= Exercise brief =
In the data that follows, count each line holding the string "many"; answer with the number only.
^^^^
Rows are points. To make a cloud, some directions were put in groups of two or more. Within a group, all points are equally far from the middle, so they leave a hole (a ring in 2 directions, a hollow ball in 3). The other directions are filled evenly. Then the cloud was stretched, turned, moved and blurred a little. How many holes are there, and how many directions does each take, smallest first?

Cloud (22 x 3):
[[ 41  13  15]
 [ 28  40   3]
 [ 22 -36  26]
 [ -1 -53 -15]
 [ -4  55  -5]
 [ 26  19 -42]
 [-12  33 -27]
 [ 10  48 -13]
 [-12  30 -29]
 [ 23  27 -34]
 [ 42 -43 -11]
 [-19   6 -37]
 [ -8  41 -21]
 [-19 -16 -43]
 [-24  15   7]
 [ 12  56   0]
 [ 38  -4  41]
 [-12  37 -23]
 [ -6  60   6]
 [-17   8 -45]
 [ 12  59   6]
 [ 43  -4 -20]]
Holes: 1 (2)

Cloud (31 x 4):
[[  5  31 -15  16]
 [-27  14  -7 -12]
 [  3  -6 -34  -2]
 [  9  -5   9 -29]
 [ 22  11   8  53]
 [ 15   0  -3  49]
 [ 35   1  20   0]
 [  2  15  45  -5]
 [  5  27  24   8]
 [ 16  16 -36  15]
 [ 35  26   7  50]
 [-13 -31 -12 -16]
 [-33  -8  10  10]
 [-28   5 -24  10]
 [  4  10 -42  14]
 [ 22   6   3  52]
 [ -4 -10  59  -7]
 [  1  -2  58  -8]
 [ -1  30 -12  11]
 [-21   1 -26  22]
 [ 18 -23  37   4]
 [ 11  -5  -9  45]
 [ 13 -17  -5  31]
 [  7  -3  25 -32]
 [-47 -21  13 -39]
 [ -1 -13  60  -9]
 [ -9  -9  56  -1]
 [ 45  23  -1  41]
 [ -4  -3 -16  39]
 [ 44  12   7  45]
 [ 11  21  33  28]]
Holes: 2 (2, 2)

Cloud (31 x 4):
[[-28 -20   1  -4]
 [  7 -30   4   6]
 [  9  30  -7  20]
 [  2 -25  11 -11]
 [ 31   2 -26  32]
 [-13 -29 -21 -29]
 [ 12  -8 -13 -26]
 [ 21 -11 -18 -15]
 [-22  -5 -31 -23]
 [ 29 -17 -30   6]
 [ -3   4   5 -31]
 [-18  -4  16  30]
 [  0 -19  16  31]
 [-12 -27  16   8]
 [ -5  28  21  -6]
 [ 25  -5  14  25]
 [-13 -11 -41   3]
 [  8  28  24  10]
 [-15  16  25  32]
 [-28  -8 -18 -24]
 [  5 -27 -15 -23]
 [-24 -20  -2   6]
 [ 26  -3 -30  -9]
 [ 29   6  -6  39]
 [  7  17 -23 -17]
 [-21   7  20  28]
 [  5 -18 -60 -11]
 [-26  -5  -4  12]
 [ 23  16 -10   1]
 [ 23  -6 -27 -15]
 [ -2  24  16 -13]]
^^^^
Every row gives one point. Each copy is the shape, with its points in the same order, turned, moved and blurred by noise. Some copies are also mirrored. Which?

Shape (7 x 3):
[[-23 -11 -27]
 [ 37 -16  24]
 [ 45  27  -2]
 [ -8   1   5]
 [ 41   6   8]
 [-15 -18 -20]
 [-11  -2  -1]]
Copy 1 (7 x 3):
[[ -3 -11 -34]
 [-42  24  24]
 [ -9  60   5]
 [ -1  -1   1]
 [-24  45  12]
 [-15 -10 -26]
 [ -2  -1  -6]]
^^^^
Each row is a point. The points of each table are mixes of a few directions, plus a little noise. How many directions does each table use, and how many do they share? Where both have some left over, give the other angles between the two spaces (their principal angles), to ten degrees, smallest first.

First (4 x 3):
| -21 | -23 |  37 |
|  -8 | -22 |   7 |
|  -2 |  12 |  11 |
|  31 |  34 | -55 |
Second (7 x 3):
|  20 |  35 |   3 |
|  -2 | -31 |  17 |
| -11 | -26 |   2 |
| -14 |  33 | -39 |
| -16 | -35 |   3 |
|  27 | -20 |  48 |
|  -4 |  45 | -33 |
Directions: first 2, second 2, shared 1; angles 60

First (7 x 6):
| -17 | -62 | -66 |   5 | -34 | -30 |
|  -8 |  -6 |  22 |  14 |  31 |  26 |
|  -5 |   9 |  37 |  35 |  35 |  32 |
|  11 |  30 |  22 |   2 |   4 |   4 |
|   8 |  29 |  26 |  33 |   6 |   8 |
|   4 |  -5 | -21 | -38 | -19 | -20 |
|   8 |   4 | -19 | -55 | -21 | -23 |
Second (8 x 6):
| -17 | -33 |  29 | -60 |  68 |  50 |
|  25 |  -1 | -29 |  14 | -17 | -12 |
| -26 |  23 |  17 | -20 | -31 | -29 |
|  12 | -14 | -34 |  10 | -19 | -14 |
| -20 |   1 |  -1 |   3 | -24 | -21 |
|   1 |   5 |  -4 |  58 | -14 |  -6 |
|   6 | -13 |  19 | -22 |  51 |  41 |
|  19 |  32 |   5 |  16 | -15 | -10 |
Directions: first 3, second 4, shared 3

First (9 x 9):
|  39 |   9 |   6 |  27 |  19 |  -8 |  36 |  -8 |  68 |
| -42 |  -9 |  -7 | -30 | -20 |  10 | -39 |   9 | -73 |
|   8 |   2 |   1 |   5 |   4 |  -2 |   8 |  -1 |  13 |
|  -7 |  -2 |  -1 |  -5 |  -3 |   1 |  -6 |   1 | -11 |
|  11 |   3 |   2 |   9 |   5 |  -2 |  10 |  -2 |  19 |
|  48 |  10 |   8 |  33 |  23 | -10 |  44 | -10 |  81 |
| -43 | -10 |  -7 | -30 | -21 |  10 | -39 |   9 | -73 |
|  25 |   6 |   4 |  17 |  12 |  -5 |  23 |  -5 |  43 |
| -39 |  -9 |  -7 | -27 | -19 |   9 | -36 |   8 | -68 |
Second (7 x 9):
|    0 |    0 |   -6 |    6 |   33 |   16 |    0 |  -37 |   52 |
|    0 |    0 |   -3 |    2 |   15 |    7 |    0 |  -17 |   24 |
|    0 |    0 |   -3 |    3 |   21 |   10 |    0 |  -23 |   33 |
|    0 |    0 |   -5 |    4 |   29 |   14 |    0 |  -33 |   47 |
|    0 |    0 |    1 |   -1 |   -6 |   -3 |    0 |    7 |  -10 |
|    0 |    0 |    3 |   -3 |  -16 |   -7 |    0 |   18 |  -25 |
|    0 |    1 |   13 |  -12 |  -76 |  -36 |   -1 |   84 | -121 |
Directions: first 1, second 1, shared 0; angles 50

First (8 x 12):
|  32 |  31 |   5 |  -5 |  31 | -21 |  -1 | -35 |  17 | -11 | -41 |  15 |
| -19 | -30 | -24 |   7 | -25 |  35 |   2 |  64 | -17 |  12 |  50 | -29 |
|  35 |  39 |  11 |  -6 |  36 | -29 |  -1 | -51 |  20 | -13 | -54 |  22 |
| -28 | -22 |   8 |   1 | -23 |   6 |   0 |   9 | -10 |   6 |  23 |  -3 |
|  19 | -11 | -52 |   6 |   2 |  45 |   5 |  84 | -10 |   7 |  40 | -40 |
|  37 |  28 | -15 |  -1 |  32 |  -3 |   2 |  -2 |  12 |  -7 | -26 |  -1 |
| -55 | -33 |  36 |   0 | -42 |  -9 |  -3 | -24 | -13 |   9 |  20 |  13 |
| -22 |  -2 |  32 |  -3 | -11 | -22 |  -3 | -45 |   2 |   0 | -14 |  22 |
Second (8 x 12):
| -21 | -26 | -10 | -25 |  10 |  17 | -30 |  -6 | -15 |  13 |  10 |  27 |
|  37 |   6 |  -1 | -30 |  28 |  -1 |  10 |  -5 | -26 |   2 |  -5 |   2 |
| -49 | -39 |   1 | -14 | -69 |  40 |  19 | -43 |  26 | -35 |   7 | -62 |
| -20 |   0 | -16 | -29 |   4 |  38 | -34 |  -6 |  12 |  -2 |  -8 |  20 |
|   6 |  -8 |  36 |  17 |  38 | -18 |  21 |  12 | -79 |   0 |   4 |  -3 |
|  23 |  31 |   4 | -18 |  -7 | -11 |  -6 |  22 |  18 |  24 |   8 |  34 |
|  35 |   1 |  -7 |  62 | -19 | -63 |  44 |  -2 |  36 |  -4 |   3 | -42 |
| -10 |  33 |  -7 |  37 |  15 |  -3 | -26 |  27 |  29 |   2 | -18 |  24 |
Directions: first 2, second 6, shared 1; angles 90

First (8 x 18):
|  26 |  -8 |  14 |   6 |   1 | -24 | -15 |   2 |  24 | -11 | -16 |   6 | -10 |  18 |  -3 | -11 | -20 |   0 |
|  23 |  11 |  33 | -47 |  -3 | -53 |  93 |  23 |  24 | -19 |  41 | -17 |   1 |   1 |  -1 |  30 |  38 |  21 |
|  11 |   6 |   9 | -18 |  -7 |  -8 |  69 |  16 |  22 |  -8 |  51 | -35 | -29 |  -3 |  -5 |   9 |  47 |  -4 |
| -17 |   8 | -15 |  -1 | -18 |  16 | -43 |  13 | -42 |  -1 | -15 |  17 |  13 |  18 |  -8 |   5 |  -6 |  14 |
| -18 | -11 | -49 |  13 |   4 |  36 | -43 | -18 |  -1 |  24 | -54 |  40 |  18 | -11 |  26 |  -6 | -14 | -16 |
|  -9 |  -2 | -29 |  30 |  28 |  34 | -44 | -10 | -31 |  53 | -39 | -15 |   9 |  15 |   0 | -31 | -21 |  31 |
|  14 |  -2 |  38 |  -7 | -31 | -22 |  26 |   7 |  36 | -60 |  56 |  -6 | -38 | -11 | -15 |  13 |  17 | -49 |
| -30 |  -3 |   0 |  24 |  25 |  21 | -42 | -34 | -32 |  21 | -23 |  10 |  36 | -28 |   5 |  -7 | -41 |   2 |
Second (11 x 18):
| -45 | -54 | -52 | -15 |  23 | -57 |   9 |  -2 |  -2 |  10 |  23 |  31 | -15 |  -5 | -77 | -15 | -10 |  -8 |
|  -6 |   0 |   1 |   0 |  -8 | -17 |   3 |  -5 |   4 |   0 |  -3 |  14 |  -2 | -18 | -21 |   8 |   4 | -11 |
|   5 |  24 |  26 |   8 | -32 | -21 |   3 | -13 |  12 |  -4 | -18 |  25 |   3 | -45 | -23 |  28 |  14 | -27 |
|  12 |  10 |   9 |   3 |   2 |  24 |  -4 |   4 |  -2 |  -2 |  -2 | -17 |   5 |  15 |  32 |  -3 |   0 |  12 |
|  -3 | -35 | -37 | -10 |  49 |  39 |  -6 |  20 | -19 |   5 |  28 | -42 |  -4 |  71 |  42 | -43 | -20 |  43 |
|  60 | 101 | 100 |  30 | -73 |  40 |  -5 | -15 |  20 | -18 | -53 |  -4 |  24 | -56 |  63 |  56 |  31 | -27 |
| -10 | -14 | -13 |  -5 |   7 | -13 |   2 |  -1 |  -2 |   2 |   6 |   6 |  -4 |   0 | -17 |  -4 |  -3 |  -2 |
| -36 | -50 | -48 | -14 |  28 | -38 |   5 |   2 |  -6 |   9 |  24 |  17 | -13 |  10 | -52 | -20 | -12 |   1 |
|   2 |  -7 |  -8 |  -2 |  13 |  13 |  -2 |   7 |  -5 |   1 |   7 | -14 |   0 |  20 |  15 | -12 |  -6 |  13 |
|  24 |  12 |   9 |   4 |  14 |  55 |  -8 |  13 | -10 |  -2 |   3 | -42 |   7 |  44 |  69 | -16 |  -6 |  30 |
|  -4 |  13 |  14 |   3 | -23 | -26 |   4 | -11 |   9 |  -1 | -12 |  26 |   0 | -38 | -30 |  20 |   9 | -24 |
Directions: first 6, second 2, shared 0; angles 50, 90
^^^^
= Answer section =
2